(Beginning of Dataset records)
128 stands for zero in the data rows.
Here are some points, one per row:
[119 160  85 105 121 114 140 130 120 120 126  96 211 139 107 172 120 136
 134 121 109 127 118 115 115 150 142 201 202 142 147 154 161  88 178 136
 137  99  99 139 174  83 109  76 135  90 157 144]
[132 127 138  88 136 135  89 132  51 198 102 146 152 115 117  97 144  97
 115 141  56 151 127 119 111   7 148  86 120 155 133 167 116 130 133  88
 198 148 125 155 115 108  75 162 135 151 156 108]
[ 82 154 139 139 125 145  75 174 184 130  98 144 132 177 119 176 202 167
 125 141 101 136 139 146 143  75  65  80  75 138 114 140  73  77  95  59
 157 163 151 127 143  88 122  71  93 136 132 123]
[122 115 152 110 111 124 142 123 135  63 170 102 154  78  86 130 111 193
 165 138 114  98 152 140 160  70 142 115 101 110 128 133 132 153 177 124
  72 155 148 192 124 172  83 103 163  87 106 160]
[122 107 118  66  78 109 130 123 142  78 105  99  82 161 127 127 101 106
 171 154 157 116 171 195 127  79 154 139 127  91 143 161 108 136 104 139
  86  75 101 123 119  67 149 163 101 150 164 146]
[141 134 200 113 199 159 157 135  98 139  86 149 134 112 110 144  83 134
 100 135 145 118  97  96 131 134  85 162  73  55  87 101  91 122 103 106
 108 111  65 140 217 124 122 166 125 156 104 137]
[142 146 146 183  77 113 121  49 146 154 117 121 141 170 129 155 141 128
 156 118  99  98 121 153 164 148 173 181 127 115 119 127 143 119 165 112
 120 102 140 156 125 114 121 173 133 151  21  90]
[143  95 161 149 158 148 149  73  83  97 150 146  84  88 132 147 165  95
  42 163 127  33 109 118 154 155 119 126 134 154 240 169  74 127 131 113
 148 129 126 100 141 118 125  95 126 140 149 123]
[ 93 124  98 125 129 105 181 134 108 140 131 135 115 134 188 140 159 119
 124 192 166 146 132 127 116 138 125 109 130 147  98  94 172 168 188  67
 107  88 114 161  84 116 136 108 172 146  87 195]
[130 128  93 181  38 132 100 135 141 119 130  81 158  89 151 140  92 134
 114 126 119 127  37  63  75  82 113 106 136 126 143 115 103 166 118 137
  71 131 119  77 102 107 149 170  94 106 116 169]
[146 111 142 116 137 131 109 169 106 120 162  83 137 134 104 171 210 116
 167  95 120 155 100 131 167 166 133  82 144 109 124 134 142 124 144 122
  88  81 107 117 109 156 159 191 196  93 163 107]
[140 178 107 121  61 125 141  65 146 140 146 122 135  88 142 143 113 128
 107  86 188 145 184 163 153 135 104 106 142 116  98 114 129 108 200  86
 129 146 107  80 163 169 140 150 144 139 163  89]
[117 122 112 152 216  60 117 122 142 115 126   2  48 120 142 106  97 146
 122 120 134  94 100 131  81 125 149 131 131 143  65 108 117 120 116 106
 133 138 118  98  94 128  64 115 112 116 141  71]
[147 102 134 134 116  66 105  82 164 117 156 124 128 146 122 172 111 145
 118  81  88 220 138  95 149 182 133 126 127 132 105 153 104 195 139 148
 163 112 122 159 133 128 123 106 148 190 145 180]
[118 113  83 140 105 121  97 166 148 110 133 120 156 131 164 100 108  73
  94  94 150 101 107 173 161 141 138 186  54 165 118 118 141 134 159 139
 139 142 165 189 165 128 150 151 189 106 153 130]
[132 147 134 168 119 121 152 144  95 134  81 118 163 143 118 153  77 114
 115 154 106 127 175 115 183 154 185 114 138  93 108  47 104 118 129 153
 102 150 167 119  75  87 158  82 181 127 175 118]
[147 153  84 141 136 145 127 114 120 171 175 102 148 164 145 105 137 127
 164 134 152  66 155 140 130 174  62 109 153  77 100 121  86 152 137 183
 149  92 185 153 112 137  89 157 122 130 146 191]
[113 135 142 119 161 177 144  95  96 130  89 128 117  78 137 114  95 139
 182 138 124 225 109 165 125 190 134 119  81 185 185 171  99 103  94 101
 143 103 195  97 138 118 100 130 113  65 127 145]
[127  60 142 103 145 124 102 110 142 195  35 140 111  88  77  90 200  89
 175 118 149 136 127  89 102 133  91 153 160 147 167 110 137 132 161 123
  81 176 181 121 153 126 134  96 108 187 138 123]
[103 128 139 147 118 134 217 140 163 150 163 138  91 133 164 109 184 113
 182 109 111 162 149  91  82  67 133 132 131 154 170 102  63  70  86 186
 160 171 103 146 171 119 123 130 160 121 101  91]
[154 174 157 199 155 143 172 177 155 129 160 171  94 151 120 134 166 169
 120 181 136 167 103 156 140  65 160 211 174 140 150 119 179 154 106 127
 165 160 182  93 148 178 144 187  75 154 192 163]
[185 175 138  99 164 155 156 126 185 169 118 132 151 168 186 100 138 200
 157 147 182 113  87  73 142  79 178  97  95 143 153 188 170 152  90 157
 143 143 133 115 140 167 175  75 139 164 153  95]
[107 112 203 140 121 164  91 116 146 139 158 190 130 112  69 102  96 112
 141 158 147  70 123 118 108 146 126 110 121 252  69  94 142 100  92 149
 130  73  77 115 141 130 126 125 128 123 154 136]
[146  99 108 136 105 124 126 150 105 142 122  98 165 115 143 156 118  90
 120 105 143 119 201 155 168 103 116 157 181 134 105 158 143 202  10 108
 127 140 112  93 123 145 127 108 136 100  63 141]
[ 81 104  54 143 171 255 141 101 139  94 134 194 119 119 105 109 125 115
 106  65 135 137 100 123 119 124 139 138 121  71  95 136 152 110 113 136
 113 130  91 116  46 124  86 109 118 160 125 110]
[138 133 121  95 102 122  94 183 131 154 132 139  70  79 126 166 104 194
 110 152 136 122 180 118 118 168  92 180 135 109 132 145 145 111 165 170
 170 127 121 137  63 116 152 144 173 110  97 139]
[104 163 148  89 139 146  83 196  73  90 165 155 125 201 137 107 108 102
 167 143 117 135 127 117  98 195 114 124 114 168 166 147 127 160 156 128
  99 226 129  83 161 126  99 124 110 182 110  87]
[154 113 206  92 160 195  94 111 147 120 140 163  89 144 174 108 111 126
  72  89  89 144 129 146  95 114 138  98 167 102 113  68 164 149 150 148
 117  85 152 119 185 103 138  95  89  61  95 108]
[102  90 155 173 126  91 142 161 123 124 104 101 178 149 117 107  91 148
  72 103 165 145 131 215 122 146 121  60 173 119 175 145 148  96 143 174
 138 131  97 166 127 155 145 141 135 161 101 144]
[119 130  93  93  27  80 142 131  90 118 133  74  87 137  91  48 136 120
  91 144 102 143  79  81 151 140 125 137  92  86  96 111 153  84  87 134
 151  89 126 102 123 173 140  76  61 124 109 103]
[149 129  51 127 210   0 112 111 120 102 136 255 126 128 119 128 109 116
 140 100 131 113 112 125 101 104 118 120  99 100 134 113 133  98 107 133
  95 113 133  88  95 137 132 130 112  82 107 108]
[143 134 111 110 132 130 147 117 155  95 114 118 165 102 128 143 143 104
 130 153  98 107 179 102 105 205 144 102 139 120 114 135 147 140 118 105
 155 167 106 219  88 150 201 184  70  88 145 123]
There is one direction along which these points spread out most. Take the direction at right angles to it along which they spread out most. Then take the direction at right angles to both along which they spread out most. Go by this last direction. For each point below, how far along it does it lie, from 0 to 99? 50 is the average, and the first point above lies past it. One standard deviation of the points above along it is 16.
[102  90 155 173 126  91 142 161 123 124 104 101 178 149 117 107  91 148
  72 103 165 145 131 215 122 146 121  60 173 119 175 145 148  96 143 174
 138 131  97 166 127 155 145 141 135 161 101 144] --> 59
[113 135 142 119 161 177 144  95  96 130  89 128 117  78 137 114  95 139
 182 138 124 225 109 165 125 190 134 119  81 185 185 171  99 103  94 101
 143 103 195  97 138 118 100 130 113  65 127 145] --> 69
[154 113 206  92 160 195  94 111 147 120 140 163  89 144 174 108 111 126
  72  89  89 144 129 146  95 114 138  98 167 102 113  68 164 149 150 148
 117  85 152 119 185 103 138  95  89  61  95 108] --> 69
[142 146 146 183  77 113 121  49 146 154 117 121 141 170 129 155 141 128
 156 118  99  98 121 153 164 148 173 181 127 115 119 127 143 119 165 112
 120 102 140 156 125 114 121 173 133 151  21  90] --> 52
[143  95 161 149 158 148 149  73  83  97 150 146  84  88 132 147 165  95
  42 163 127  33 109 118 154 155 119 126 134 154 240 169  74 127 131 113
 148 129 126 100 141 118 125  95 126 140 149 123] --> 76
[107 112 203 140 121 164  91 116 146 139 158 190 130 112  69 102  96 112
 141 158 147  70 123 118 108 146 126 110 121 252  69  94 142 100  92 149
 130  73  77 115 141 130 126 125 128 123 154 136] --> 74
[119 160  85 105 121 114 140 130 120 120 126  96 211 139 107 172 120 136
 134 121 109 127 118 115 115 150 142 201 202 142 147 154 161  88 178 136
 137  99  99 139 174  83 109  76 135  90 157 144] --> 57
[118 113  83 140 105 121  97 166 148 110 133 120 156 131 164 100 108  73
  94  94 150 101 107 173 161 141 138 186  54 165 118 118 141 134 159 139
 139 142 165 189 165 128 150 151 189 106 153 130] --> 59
(End of Dataset records)
(Beginning of Dataset records)
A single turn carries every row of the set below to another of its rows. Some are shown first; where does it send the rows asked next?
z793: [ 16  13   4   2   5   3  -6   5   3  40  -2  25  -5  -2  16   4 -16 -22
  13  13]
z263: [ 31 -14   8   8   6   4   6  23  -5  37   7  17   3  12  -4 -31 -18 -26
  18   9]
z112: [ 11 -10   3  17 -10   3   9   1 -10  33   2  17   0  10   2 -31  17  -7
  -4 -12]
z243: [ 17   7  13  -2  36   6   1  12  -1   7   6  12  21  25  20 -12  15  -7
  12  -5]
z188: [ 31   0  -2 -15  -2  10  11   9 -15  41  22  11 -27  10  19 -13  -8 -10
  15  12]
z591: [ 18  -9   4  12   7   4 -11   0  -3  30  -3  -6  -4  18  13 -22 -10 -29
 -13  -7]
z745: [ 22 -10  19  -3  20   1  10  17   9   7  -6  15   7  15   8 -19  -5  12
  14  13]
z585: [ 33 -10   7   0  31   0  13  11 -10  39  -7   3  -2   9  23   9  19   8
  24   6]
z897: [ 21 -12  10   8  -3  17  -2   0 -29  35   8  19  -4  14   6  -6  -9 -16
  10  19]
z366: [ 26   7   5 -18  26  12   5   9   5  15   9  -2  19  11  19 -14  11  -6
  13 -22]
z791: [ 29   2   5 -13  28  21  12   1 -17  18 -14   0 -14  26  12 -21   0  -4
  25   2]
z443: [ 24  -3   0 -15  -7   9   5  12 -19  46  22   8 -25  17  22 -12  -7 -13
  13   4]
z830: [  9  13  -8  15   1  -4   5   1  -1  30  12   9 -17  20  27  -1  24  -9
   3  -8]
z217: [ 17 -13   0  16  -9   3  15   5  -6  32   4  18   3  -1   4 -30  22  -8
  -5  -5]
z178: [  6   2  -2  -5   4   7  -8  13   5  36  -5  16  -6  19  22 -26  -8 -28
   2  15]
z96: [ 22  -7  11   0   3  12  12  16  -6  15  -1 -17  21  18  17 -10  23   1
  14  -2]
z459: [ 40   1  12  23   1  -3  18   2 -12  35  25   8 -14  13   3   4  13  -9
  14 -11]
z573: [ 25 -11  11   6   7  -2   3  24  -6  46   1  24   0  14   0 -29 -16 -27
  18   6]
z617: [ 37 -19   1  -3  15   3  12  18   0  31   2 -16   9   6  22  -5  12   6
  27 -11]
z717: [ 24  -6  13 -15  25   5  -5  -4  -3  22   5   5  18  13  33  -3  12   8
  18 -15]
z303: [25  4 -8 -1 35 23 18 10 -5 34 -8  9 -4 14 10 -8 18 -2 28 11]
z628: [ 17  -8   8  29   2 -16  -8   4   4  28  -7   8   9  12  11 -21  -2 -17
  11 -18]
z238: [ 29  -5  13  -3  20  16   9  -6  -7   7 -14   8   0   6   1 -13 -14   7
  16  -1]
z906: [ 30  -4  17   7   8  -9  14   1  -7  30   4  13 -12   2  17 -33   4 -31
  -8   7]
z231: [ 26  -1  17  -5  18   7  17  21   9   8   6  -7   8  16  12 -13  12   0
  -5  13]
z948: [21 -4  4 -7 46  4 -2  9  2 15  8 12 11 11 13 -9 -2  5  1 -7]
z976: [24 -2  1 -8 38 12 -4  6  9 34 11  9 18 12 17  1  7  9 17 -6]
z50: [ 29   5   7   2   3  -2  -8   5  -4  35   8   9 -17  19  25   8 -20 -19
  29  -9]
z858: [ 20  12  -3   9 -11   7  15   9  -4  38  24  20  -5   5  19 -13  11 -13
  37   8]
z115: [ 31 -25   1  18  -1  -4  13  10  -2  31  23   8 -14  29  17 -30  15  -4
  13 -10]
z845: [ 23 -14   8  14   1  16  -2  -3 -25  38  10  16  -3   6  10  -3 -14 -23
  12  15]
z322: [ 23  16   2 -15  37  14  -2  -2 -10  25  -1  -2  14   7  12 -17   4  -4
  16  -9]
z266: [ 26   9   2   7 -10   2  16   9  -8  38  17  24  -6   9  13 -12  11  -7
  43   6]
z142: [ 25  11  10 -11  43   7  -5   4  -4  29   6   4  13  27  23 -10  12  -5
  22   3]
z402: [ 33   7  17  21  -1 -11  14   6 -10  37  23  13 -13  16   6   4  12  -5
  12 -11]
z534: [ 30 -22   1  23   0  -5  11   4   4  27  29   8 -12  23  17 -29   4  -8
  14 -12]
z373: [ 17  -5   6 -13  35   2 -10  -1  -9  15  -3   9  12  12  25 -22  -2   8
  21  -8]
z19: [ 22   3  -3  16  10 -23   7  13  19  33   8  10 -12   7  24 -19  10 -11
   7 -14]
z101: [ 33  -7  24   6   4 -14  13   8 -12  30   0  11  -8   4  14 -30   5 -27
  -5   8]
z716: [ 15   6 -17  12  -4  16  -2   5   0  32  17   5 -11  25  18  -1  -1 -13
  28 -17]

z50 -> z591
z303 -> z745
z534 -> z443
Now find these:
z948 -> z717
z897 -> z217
(End of Dataset records)
(Beginning of Dataset records)
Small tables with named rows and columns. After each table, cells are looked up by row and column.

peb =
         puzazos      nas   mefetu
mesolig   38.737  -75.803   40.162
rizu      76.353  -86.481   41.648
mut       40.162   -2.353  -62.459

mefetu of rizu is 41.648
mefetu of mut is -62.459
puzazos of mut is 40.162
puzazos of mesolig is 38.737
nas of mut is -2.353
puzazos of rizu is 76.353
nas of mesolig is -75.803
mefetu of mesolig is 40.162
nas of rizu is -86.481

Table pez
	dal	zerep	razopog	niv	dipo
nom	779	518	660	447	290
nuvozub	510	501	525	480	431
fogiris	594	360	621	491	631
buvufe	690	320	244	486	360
(End of Dataset records)
• _Problem_
Only the lines from the one containing "129 146 107" through the one containing "164 134 152" are to be retyped, both boundary lines included, with no other material.

• _Solution to the exercise_
 129 146 107  80 163 169 140 150 144 139 163  89]
[117 122 112 152 216  60 117 122 142 115 126   2  48 120 142 106  97 146
 122 120 134  94 100 131  81 125 149 131 131 143  65 108 117 120 116 106
 133 138 118  98  94 128  64 115 112 116 141  71]
[147 102 134 134 116  66 105  82 164 117 156 124 128 146 122 172 111 145
 118  81  88 220 138  95 149 182 133 126 127 132 105 153 104 195 139 148
 163 112 122 159 133 128 123 106 148 190 145 180]
[118 113  83 140 105 121  97 166 148 110 133 120 156 131 164 100 108  73
  94  94 150 101 107 173 161 141 138 186  54 165 118 118 141 134 159 139
 139 142 165 189 165 128 150 151 189 106 153 130]
[132 147 134 168 119 121 152 144  95 134  81 118 163 143 118 153  77 114
 115 154 106 127 175 115 183 154 185 114 138  93 108  47 104 118 129 153
 102 150 167 119  75  87 158  82 181 127 175 118]
[147 153  84 141 136 145 127 114 120 171 175 102 148 164 145 105 137 127
 164 134 152  66 155 140 130 174  62 109 153  77 100 121  86 152 137 183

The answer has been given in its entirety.